*Dataset:*
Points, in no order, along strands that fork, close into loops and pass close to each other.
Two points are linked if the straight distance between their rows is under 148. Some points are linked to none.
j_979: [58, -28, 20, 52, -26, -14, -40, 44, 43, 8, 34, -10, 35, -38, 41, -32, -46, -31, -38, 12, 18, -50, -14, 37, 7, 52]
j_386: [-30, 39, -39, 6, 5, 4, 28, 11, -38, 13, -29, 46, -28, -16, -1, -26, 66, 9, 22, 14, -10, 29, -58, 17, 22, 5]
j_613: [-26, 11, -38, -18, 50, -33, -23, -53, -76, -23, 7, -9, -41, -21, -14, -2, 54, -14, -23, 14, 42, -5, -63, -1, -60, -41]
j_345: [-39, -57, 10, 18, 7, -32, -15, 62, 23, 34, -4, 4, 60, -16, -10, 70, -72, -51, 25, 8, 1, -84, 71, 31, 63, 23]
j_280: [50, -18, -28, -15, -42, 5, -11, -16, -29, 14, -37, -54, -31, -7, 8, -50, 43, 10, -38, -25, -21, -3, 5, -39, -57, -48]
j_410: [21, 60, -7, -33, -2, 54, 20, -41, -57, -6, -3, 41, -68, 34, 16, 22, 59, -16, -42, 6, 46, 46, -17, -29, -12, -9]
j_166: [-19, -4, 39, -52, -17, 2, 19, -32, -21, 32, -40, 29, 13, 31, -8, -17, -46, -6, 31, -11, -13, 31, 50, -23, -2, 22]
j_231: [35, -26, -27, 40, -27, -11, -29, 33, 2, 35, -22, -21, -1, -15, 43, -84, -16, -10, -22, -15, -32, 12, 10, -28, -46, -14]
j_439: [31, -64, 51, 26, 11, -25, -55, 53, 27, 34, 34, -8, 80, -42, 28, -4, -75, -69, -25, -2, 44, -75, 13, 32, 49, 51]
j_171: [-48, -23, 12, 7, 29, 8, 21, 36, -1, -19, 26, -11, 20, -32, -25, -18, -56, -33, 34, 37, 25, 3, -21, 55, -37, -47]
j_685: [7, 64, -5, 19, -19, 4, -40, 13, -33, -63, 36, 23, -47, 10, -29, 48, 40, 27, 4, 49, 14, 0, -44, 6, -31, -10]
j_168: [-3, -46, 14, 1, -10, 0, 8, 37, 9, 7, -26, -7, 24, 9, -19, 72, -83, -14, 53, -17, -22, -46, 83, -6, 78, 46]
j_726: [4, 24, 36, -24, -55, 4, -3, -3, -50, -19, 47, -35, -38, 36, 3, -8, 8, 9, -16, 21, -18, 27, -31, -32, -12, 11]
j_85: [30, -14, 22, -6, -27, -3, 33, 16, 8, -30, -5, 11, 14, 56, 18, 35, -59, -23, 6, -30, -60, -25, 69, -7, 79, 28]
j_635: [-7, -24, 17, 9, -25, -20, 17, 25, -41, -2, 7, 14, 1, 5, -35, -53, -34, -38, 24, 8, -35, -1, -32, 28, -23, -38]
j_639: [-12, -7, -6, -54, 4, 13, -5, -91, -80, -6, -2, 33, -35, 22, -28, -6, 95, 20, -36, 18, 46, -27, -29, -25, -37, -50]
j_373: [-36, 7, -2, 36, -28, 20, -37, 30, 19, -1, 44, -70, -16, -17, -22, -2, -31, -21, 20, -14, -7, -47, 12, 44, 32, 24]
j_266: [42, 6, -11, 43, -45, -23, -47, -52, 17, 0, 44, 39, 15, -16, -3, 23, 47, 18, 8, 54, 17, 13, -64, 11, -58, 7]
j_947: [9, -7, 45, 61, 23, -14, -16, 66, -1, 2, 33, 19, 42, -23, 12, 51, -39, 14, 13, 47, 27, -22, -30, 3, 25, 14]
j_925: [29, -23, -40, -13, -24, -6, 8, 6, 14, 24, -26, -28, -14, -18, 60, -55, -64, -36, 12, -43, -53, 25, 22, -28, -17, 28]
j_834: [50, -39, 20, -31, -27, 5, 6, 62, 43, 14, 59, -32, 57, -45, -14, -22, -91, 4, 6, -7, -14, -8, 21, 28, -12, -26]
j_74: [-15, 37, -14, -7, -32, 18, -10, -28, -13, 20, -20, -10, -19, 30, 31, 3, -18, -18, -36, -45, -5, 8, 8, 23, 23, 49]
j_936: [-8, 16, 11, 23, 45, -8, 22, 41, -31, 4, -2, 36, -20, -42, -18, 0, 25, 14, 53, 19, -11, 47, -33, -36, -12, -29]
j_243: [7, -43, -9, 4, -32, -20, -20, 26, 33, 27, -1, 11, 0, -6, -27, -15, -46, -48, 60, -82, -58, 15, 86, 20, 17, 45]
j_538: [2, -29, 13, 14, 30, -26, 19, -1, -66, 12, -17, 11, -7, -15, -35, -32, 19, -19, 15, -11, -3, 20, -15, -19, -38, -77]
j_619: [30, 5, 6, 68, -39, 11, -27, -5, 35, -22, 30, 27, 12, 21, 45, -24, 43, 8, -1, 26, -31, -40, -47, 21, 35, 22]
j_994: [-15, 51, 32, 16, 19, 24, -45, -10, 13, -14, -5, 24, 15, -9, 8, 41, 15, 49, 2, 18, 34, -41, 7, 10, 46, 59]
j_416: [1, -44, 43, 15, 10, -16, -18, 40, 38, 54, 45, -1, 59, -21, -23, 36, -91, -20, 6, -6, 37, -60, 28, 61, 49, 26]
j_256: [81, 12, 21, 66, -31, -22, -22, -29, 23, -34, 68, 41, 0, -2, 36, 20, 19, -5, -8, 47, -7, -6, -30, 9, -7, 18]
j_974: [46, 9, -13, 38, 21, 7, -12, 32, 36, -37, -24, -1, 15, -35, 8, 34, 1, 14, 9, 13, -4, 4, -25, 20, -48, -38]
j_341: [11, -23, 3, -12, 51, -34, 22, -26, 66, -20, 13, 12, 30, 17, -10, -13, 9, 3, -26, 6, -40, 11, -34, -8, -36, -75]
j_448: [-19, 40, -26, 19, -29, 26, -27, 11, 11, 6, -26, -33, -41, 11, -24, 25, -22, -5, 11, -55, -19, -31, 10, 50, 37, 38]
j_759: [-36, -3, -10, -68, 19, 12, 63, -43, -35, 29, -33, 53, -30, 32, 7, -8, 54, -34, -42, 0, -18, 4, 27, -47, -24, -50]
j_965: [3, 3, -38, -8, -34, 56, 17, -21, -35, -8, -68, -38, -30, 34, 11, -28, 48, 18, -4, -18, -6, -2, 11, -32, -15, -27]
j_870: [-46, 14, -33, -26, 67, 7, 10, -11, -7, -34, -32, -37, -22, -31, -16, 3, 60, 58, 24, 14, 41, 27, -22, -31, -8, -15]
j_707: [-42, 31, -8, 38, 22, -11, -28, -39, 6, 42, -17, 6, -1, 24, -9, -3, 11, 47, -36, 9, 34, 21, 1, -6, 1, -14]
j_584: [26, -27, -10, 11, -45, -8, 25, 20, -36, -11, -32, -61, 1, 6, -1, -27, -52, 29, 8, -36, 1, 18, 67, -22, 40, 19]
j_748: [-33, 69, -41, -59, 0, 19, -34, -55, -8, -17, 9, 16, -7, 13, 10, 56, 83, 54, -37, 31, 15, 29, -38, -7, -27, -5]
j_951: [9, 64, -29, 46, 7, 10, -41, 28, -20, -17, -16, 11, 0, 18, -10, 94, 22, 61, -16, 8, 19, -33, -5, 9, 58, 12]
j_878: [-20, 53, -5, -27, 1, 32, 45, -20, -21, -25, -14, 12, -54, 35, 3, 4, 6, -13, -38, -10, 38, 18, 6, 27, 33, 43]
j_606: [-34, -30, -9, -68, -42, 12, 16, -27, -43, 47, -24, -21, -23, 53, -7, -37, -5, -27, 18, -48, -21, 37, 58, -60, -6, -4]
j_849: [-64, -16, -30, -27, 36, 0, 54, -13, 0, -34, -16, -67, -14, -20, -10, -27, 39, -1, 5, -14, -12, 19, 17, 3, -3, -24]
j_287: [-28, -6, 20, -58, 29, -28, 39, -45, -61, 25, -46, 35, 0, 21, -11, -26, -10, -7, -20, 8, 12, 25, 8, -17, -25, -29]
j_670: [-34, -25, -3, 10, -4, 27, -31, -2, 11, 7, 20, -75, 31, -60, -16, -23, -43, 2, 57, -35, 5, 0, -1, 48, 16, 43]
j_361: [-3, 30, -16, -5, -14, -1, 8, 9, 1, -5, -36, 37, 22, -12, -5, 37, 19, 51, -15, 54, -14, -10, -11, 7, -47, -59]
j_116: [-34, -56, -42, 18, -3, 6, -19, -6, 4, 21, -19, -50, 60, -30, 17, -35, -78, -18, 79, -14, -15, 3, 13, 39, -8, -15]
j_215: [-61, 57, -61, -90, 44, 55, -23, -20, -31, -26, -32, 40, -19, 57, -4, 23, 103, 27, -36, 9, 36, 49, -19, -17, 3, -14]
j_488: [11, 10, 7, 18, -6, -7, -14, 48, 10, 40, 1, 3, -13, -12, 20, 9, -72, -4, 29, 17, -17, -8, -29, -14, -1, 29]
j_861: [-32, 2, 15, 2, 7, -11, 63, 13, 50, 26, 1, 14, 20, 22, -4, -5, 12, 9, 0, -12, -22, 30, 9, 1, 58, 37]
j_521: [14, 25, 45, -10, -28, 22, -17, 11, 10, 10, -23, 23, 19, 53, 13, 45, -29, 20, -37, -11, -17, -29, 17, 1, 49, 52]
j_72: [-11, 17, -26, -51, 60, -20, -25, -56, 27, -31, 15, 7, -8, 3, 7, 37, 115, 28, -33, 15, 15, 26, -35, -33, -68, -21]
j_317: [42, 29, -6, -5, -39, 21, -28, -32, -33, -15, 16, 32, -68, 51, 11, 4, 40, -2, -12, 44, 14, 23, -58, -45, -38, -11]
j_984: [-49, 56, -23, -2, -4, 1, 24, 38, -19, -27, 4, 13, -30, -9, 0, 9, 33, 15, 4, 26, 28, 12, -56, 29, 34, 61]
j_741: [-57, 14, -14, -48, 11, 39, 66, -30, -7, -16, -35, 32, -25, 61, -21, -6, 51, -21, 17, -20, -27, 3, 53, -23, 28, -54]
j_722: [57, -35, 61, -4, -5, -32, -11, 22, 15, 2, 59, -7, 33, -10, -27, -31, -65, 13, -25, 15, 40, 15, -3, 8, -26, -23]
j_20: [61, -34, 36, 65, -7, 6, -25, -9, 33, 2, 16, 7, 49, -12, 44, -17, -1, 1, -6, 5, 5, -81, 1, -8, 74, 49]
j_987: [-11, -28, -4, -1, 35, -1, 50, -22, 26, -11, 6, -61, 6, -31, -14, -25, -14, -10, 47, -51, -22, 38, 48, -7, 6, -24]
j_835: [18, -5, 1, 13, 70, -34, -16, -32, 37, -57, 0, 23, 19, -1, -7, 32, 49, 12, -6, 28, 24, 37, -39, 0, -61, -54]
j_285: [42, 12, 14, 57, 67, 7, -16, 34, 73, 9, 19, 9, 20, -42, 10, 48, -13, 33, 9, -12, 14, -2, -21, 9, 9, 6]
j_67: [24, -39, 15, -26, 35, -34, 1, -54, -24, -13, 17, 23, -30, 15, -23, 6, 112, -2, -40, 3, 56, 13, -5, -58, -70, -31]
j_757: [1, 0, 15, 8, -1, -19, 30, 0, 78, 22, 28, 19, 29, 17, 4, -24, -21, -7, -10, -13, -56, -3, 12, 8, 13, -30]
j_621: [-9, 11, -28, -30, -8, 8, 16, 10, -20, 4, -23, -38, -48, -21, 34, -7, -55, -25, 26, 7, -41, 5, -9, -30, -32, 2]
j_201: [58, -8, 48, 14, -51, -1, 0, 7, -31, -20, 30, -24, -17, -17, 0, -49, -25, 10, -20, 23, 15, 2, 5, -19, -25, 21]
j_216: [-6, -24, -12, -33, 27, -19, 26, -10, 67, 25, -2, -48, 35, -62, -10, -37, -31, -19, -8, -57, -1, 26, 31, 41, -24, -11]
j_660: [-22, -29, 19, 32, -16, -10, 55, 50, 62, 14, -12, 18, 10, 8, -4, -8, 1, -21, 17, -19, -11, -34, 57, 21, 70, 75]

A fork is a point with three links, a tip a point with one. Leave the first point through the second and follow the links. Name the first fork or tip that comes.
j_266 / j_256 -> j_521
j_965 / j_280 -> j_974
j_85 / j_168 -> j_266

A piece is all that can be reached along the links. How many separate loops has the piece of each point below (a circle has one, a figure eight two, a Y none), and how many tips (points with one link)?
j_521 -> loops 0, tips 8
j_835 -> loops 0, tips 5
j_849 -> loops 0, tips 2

*Work request:* Beginning with the first line above, could you copy every line exactly, up to and including the one with "11, -58, 7]"?

*Output of the task:*
Points, in no order, along strands that fork, close into loops and pass close to each other.
Two points are linked if the straight distance between their rows is under 148. Some points are linked to none.
j_979: [58, -28, 20, 52, -26, -14, -40, 44, 43, 8, 34, -10, 35, -38, 41, -32, -46, -31, -38, 12, 18, -50, -14, 37, 7, 52]
j_386: [-30, 39, -39, 6, 5, 4, 28, 11, -38, 13, -29, 46, -28, -16, -1, -26, 66, 9, 22, 14, -10, 29, -58, 17, 22, 5]
j_613: [-26, 11, -38, -18, 50, -33, -23, -53, -76, -23, 7, -9, -41, -21, -14, -2, 54, -14, -23, 14, 42, -5, -63, -1, -60, -41]
j_345: [-39, -57, 10, 18, 7, -32, -15, 62, 23, 34, -4, 4, 60, -16, -10, 70, -72, -51, 25, 8, 1, -84, 71, 31, 63, 23]
j_280: [50, -18, -28, -15, -42, 5, -11, -16, -29, 14, -37, -54, -31, -7, 8, -50, 43, 10, -38, -25, -21, -3, 5, -39, -57, -48]
j_410: [21, 60, -7, -33, -2, 54, 20, -41, -57, -6, -3, 41, -68, 34, 16, 22, 59, -16, -42, 6, 46, 46, -17, -29, -12, -9]
j_166: [-19, -4, 39, -52, -17, 2, 19, -32, -21, 32, -40, 29, 13, 31, -8, -17, -46, -6, 31, -11, -13, 31, 50, -23, -2, 22]
j_231: [35, -26, -27, 40, -27, -11, -29, 33, 2, 35, -22, -21, -1, -15, 43, -84, -16, -10, -22, -15, -32, 12, 10, -28, -46, -14]
j_439: [31, -64, 51, 26, 11, -25, -55, 53, 27, 34, 34, -8, 80, -42, 28, -4, -75, -69, -25, -2, 44, -75, 13, 32, 49, 51]
j_171: [-48, -23, 12, 7, 29, 8, 21, 36, -1, -19, 26, -11, 20, -32, -25, -18, -56, -33, 34, 37, 25, 3, -21, 55, -37, -47]
j_685: [7, 64, -5, 19, -19, 4, -40, 13, -33, -63, 36, 23, -47, 10, -29, 48, 40, 27, 4, 49, 14, 0, -44, 6, -31, -10]
j_168: [-3, -46, 14, 1, -10, 0, 8, 37, 9, 7, -26, -7, 24, 9, -19, 72, -83, -14, 53, -17, -22, -46, 83, -6, 78, 46]
j_726: [4, 24, 36, -24, -55, 4, -3, -3, -50, -19, 47, -35, -38, 36, 3, -8, 8, 9, -16, 21, -18, 27, -31, -32, -12, 11]
j_85: [30, -14, 22, -6, -27, -3, 33, 16, 8, -30, -5, 11, 14, 56, 18, 35, -59, -23, 6, -30, -60, -25, 69, -7, 79, 28]
j_635: [-7, -24, 17, 9, -25, -20, 17, 25, -41, -2, 7, 14, 1, 5, -35, -53, -34, -38, 24, 8, -35, -1, -32, 28, -23, -38]
j_639: [-12, -7, -6, -54, 4, 13, -5, -91, -80, -6, -2, 33, -35, 22, -28, -6, 95, 20, -36, 18, 46, -27, -29, -25, -37, -50]
j_373: [-36, 7, -2, 36, -28, 20, -37, 30, 19, -1, 44, -70, -16, -17, -22, -2, -31, -21, 20, -14, -7, -47, 12, 44, 32, 24]
j_266: [42, 6, -11, 43, -45, -23, -47, -52, 17, 0, 44, 39, 15, -16, -3, 23, 47, 18, 8, 54, 17, 13, -64, 11, -58, 7]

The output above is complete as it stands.